Below are the code and all the weights of a small trained network. Each question names an input and a class and asks about switching units off, where a switched-off unit gives its printed mean instead of its output.

import numpy as np


def w(rows, s, z=0):
    codes = np.array(rows[::2]) - 128.0
    scale = np.full(codes.shape[1], s)
    scale[-1] = z or s
    return codes * scale


def norm(h):
    return h / np.sqrt((h * h).mean(-1, keepdims=True) + 1e-5)


def f(y):
    return np.maximum(y, 0)


def log_softmax(a):
    a = a - a.max(-1, keepdims=True)
    return a - np.log(np.exp(a).sum(-1, keepdims=True))


def net(x, mask):
    res = np.array(x, float).reshape(1, 8) / 4 @ E
    u = 0
    for l in range(3):
        y = f(norm(res) @ A[l][:, :-1].T + A[l][:, -1])
        res = res + np.where(mask[u : u + 11], y, B[l][:, -1]) @ B[l][:, :-1]
        u += 11
    return log_softmax(norm(res)[-1] @ U[:, :-1].T + U[:, -1])


A, B = {}, {}
E = w([
[93,169,19,2],'x0',
[129,129,131,129],'x1',
[129,130,127,127],'x2',
[219,108,17,207],'x3',
[130,128,128,124],'x4',
[128,128,128,127],'x5',
[129,129,127,128],'x6',
[95,215,129,189],'x7',
],0.0078)
A[0] = w([
[140,105,49,119,107],'L0N0',
[74,242,118,200,60],'L0N1',
[92,176,101,174,67],'L0N2',
[91,64,167,77,146],'L0N3',
[109,141,154,120,2],'L0N4',
[169,6,142,92,95],'L0N5',
[96,51,113,105,81],'L0N6',
[204,99,99,175,90],'L0N7',
[80,157,177,66,78],'L0N8',
[118,215,59,123,211],'L0N9',
[177,58,111,78,51],'L0N10',
],0.013,0.0074)
B[0] = w([
[71,120,79,130,189],'L0N0',
[207,188,211,150,192],'L0N1',
[214,159,158,124,151],'L0N2',
[108,130,164,129,210],'L0N3',
[186,89,135,161,128],'L0N4',
[183,207,183,159,198],'L0N5',
[197,180,146,92,152],'L0N6',
[69,156,103,176,193],'L0N7',
[50,135,187,116,197],'L0N8',
[173,71,105,64,254],'L0N9',
[247,187,176,123,164],'L0N10',
],0.013,0.0078)
A[1] = w([
[162,165,1,151,88],'L1N0',
[58,74,197,137,44],'L1N1',
[114,58,68,150,43],'L1N2',
[114,95,55,47,39],'L1N3',
[154,146,196,16,221],'L1N4',
[138,101,31,181,77],'L1N5',
[104,118,64,42,113],'L1N6',
[248,135,6,204,96],'L1N7',
[171,6,102,157,69],'L1N8',
[25,141,190,102,1],'L1N9',
[156,110,120,249,146],'L1N10',
],0.0098,0.0052)
B[1] = w([
[51,124,201,90,166],'L1N0',
[67,171,100,122,150],'L1N1',
[121,204,230,126,134],'L1N2',
[146,65,60,81,155],'L1N3',
[155,118,50,167,244],'L1N4',
[29,162,214,94,150],'L1N5',
[143,71,59,227,167],'L1N6',
[57,197,245,61,198],'L1N7',
[73,208,196,64,135],'L1N8',
[68,181,200,119,159],'L1N9',
[87,99,139,120,180],'L1N10',
],0.012,0.011)
A[2] = w([
[104,147,185,110,139],'L2N0',
[94,113,145,250,81],'L2N1',
[81,118,66,193,44],'L2N2',
[106,82,112,178,2],'L2N3',
[129,55,140,181,3],'L2N4',
[100,37,133,184,91],'L2N5',
[242,148,163,61,181],'L2N6',
[83,54,171,192,65],'L2N7',
[86,86,166,203,103],'L2N8',
[89,99,135,213,98],'L2N9',
[114,54,145,199,120],'L2N10',
],0.015,0.0091)
B[2] = w([
[76,164,118,127,247],'L2N0',
[167,85,77,100,182],'L2N1',
[82,135,180,149,130],'L2N2',
[40,144,241,50,128],'L2N3',
[183,213,152,67,129],'L2N4',
[129,90,55,70,136],'L2N5',
[164,163,109,246,254],'L2N6',
[150,127,77,109,159],'L2N7',
[131,86,53,83,185],'L2N8',
[179,58,111,97,161],'L2N9',
[146,51,45,82,151],'L2N10',
],0.014,0.0087)
U = w([
[82,161,158,63,228],'0',
[245,193,155,194,4],'1',
[195,5,17,50,114],'2',
],0.016,0.003)

Each question gives the input, the list of numbers given to net, and the class t.
The units are the neurons (one row each of A and B). Each row of codes is followed by its name. A weight is (code - 128) times the scale printed after its matrix; where a second scale follows, it is the last column's (A, B and U).
mask holds one flag per neuron, layer by layer. A switched-off neuron (its flag False) gives its mean, the last column of its row in B, instead of its output. The means were averaged over made-up inputs and are rounded, as every weight is.
A unit's drop is (log p(t) with every unit on - log p(t) with that unit switched off) / (log p(t) with every unit on - log p(t) with every unit switched off).
most important unit: the unit with the biggest drop
k most important neurons: the k neurons with the biggest drops, biggest first
top k neurons in layer l: the k neurons of layer l with the biggest drops, biggest first
drop of u: that unit's drop, to one decimal
input [3,2,6,-5,-7,-5,6,6], class 1: most important unit => L0N1
input [4,-1,-7,0,0,-2,-1,5], class 1: top 2 neurons in layer 0 => (L0N1; L0N2)
input [0,5,-6,6,5,-8,-8,-8], class 1: 2 most important neurons => (L0N10; L0N5)
input [-8,-6,-1,8,-5,3,-1,-1], class 0: top 4 neurons in layer 1 => (L1N7; L1N4; L1N5; L1N6)
input [-8,0,5,-5,0,-3,-7,6], class 2: 2 most important neurons => (L1N7; L0N5)
input [-6,0,-1,-5,5,7,-6,-7], class 1: 2 most important neurons => (L0N5; L1N6)
input [-7,0,1,8,-5,-8,4,-2], class 0: 4 most important neurons => (L1N7; L0N8; L1N4; L1N5)
input [2,-6,-6,7,-1,0,8,-7], class 0: top 2 neurons in layer 1 => (L1N7; L1N0)
input [7,1,2,7,-5,5,6,0], class 0: top 3 neurons in layer 1 => (L1N7; L1N5; L1N0)
input [-5,-5,3,5,-1,7,5,-1], class 0: top 3 neurons in layer 0 => (L0N8; L0N3; L0N1)
input [5,-1,-6,6,1,6,-1,6], class 0: 3 most important neurons => (L1N7; L1N0; L0N0)
input [-5,-7,-4,8,2,-7,6,-5], class 0: drop of L1N7 => 1.1
input [-6,-3,-5,4,4,-7,8,3], class 2: drop of L0N9 => 1.0
input [-4,-6,8,1,-4,-6,-6,1], class 2: most important unit => L0N9
input [-5,-5,-4,1,6,-4,-8,1], class 2: drop of L0N9 => 0.9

+++

> YOUR GOAL: Would you copy the entire listing exactly, missing nothing?

> SOLUTION BELOW:
Below are the code and all the weights of a small trained network. Each question names an input and a class and asks about switching units off, where a switched-off unit gives its printed mean instead of its output.

import numpy as np


def w(rows, s, z=0):
    codes = np.array(rows[::2]) - 128.0
    scale = np.full(codes.shape[1], s)
    scale[-1] = z or s
    return codes * scale


def norm(h):
    return h / np.sqrt((h * h).mean(-1, keepdims=True) + 1e-5)


def f(y):
    return np.maximum(y, 0)


def log_softmax(a):
    a = a - a.max(-1, keepdims=True)
    return a - np.log(np.exp(a).sum(-1, keepdims=True))


def net(x, mask):
    res = np.array(x, float).reshape(1, 8) / 4 @ E
    u = 0
    for l in range(3):
        y = f(norm(res) @ A[l][:, :-1].T + A[l][:, -1])
        res = res + np.where(mask[u : u + 11], y, B[l][:, -1]) @ B[l][:, :-1]
        u += 11
    return log_softmax(norm(res)[-1] @ U[:, :-1].T + U[:, -1])


A, B = {}, {}
E = w([
[93,169,19,2],'x0',
[129,129,131,129],'x1',
[129,130,127,127],'x2',
[219,108,17,207],'x3',
[130,128,128,124],'x4',
[128,128,128,127],'x5',
[129,129,127,128],'x6',
[95,215,129,189],'x7',
],0.0078)
A[0] = w([
[140,105,49,119,107],'L0N0',
[74,242,118,200,60],'L0N1',
[92,176,101,174,67],'L0N2',
[91,64,167,77,146],'L0N3',
[109,141,154,120,2],'L0N4',
[169,6,142,92,95],'L0N5',
[96,51,113,105,81],'L0N6',
[204,99,99,175,90],'L0N7',
[80,157,177,66,78],'L0N8',
[118,215,59,123,211],'L0N9',
[177,58,111,78,51],'L0N10',
],0.013,0.0074)
B[0] = w([
[71,120,79,130,189],'L0N0',
[207,188,211,150,192],'L0N1',
[214,159,158,124,151],'L0N2',
[108,130,164,129,210],'L0N3',
[186,89,135,161,128],'L0N4',
[183,207,183,159,198],'L0N5',
[197,180,146,92,152],'L0N6',
[69,156,103,176,193],'L0N7',
[50,135,187,116,197],'L0N8',
[173,71,105,64,254],'L0N9',
[247,187,176,123,164],'L0N10',
],0.013,0.0078)
A[1] = w([
[162,165,1,151,88],'L1N0',
[58,74,197,137,44],'L1N1',
[114,58,68,150,43],'L1N2',
[114,95,55,47,39],'L1N3',
[154,146,196,16,221],'L1N4',
[138,101,31,181,77],'L1N5',
[104,118,64,42,113],'L1N6',
[248,135,6,204,96],'L1N7',
[171,6,102,157,69],'L1N8',
[25,141,190,102,1],'L1N9',
[156,110,120,249,146],'L1N10',
],0.0098,0.0052)
B[1] = w([
[51,124,201,90,166],'L1N0',
[67,171,100,122,150],'L1N1',
[121,204,230,126,134],'L1N2',
[146,65,60,81,155],'L1N3',
[155,118,50,167,244],'L1N4',
[29,162,214,94,150],'L1N5',
[143,71,59,227,167],'L1N6',
[57,197,245,61,198],'L1N7',
[73,208,196,64,135],'L1N8',
[68,181,200,119,159],'L1N9',
[87,99,139,120,180],'L1N10',
],0.012,0.011)
A[2] = w([
[104,147,185,110,139],'L2N0',
[94,113,145,250,81],'L2N1',
[81,118,66,193,44],'L2N2',
[106,82,112,178,2],'L2N3',
[129,55,140,181,3],'L2N4',
[100,37,133,184,91],'L2N5',
[242,148,163,61,181],'L2N6',
[83,54,171,192,65],'L2N7',
[86,86,166,203,103],'L2N8',
[89,99,135,213,98],'L2N9',
[114,54,145,199,120],'L2N10',
],0.015,0.0091)
B[2] = w([
[76,164,118,127,247],'L2N0',
[167,85,77,100,182],'L2N1',
[82,135,180,149,130],'L2N2',
[40,144,241,50,128],'L2N3',
[183,213,152,67,129],'L2N4',
[129,90,55,70,136],'L2N5',
[164,163,109,246,254],'L2N6',
[150,127,77,109,159],'L2N7',
[131,86,53,83,185],'L2N8',
[179,58,111,97,161],'L2N9',
[146,51,45,82,151],'L2N10',
],0.014,0.0087)
U = w([
[82,161,158,63,228],'0',
[245,193,155,194,4],'1',
[195,5,17,50,114],'2',
],0.016,0.003)

Each question gives the input, the list of numbers given to net, and the class t.
The units are the neurons (one row each of A and B). Each row of codes is followed by its name. A weight is (code - 128) times the scale printed after its matrix; where a second scale follows, it is the last column's (A, B and U).
mask holds one flag per neuron, layer by layer. A switched-off neuron (its flag False) gives its mean, the last column of its row in B, instead of its output. The means were averaged over made-up inputs and are rounded, as every weight is.
A unit's drop is (log p(t) with every unit on - log p(t) with that unit switched off) / (log p(t) with every unit on - log p(t) with every unit switched off).
most important unit: the unit with the biggest drop
k most important neurons: the k neurons with the biggest drops, biggest first
top k neurons in layer l: the k neurons of layer l with the biggest drops, biggest first
drop of u: that unit's drop, to one decimal
input [3,2,6,-5,-7,-5,6,6], class 1: most important unit => L0N1
input [4,-1,-7,0,0,-2,-1,5], class 1: top 2 neurons in layer 0 => (L0N1; L0N2)
input [0,5,-6,6,5,-8,-8,-8], class 1: 2 most important neurons => (L0N10; L0N5)
input [-8,-6,-1,8,-5,3,-1,-1], class 0: top 4 neurons in layer 1 => (L1N7; L1N4; L1N5; L1N6)
input [-8,0,5,-5,0,-3,-7,6], class 2: 2 most important neurons => (L1N7; L0N5)
input [-6,0,-1,-5,5,7,-6,-7], class 1: 2 most important neurons => (L0N5; L1N6)
input [-7,0,1,8,-5,-8,4,-2], class 0: 4 most important neurons => (L1N7; L0N8; L1N4; L1N5)
input [2,-6,-6,7,-1,0,8,-7], class 0: top 2 neurons in layer 1 => (L1N7; L1N0)
input [7,1,2,7,-5,5,6,0], class 0: top 3 neurons in layer 1 => (L1N7; L1N5; L1N0)
input [-5,-5,3,5,-1,7,5,-1], class 0: top 3 neurons in layer 0 => (L0N8; L0N3; L0N1)
input [5,-1,-6,6,1,6,-1,6], class 0: 3 most important neurons => (L1N7; L1N0; L0N0)
input [-5,-7,-4,8,2,-7,6,-5], class 0: drop of L1N7 => 1.1
input [-6,-3,-5,4,4,-7,8,3], class 2: drop of L0N9 => 1.0
input [-4,-6,8,1,-4,-6,-6,1], class 2: most important unit => L0N9
input [-5,-5,-4,1,6,-4,-8,1], class 2: drop of L0N9 => 0.9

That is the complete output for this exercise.